Directions » Word for word, restate every entry shown below.

Dataset entries:
Below are the code and all the weights of a small trained network. Each question names an input and a class and asks about switching units off, where a switched-off unit gives its printed mean instead of its output.

import numpy as np


def w(rows, s, z=0):
    codes = np.array(rows[::2]) - 128.0
    scale = np.full(codes.shape[1], s)
    scale[-1] = z or s
    return codes * scale


def f(y):
    return np.maximum(y, 0)


def log_softmax(a):
    a = a - a.max(-1, keepdims=True)
    return a - np.log(np.exp(a).sum(-1, keepdims=True))


def net(x, mask):
    res = np.array(x, float).reshape(1, 6) / 4 @ E
    y = f(res @ A[0][:, :-1].T + A[0][:, -1])
    res = res + np.where(mask, y, B[0][:, -1]) @ B[0][:, :-1]
    return log_softmax(res[-1] @ U[:, :-1].T + U[:, -1])


A, B = {}, {}
E = w([
[111,217,148,90,142,109,55,39,137,88],'x0',
[237,118,132,97,83,160,116,161,183,161],'x1',
[154,177,2,169,104,98,95,217,196,122],'x2',
[190,86,113,76,186,109,35,133,71,177],'x3',
[90,164,143,214,113,105,30,177,62,191],'x4',
[193,157,141,133,82,104,230,92,95,86],'x5',
],0.0092)
A[0] = w([
[77,202,112,149,124,125,109,163,125,126,194],'n0',
[109,128,151,170,156,112,134,84,115,109,100],'n1',
[111,87,119,85,150,110,112,64,85,114,49],'n2',
[148,41,172,114,118,130,136,122,144,145,164],'n3',
[149,126,194,120,122,138,161,95,182,136,160],'n4',
[159,111,137,71,172,132,128,41,114,112,205],'n5',
[128,129,111,130,116,78,154,113,108,170,142],'n6',
[130,91,162,138,172,159,146,93,101,106,65],'n7',
[112,108,116,111,173,113,99,71,78,95,140],'n8',
[106,120,139,57,192,88,114,58,60,113,150],'n9',
[253,40,113,131,135,122,207,182,81,137,73],'n10',
[208,119,175,93,115,129,168,124,175,127,185],'n11',
[97,154,116,117,133,126,123,134,107,136,25],'n12',
[99,194,93,144,116,128,148,88,118,100,79],'n13',
[76,76,166,150,92,130,164,147,112,125,136],'n14',
[29,34,140,126,144,146,228,148,133,137,133],'n15',
[143,149,147,76,127,136,143,42,131,127,255],'n16',
[149,158,105,141,122,94,150,147,92,132,89],'n17',
[182,162,118,101,110,116,111,112,172,114,97],'n18',
[122,73,148,160,128,137,193,155,137,131,172],'n19',
[81,79,156,170,154,143,52,171,123,158,169],'n20',
[215,129,30,118,128,128,128,189,142,123,212],'n21',
[77,223,107,166,94,150,175,90,129,128,145],'n22',
[149,88,146,97,137,127,101,183,95,133,211],'n23',
[108,180,163,157,139,87,150,99,144,116,118],'n24',
],0.011,0.0027)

Output below »
Below are the code and all the weights of a small trained network. Each question names an input and a class and asks about switching units off, where a switched-off unit gives its printed mean instead of its output.

import numpy as np


def w(rows, s, z=0):
    codes = np.array(rows[::2]) - 128.0
    scale = np.full(codes.shape[1], s)
    scale[-1] = z or s
    return codes * scale


def f(y):
    return np.maximum(y, 0)


def log_softmax(a):
    a = a - a.max(-1, keepdims=True)
    return a - np.log(np.exp(a).sum(-1, keepdims=True))


def net(x, mask):
    res = np.array(x, float).reshape(1, 6) / 4 @ E
    y = f(res @ A[0][:, :-1].T + A[0][:, -1])
    res = res + np.where(mask, y, B[0][:, -1]) @ B[0][:, :-1]
    return log_softmax(res[-1] @ U[:, :-1].T + U[:, -1])


A, B = {}, {}
E = w([
[111,217,148,90,142,109,55,39,137,88],'x0',
[237,118,132,97,83,160,116,161,183,161],'x1',
[154,177,2,169,104,98,95,217,196,122],'x2',
[190,86,113,76,186,109,35,133,71,177],'x3',
[90,164,143,214,113,105,30,177,62,191],'x4',
[193,157,141,133,82,104,230,92,95,86],'x5',
],0.0092)
A[0] = w([
[77,202,112,149,124,125,109,163,125,126,194],'n0',
[109,128,151,170,156,112,134,84,115,109,100],'n1',
[111,87,119,85,150,110,112,64,85,114,49],'n2',
[148,41,172,114,118,130,136,122,144,145,164],'n3',
[149,126,194,120,122,138,161,95,182,136,160],'n4',
[159,111,137,71,172,132,128,41,114,112,205],'n5',
[128,129,111,130,116,78,154,113,108,170,142],'n6',
[130,91,162,138,172,159,146,93,101,106,65],'n7',
[112,108,116,111,173,113,99,71,78,95,140],'n8',
[106,120,139,57,192,88,114,58,60,113,150],'n9',
[253,40,113,131,135,122,207,182,81,137,73],'n10',
[208,119,175,93,115,129,168,124,175,127,185],'n11',
[97,154,116,117,133,126,123,134,107,136,25],'n12',
[99,194,93,144,116,128,148,88,118,100,79],'n13',
[76,76,166,150,92,130,164,147,112,125,136],'n14',
[29,34,140,126,144,146,228,148,133,137,133],'n15',
[143,149,147,76,127,136,143,42,131,127,255],'n16',
[149,158,105,141,122,94,150,147,92,132,89],'n17',
[182,162,118,101,110,116,111,112,172,114,97],'n18',
[122,73,148,160,128,137,193,155,137,131,172],'n19',
[81,79,156,170,154,143,52,171,123,158,169],'n20',
[215,129,30,118,128,128,128,189,142,123,212],'n21',
[77,223,107,166,94,150,175,90,129,128,145],'n22',
[149,88,146,97,137,127,101,183,95,133,211],'n23',
[108,180,163,157,139,87,150,99,144,116,118],'n24',
],0.011,0.0027)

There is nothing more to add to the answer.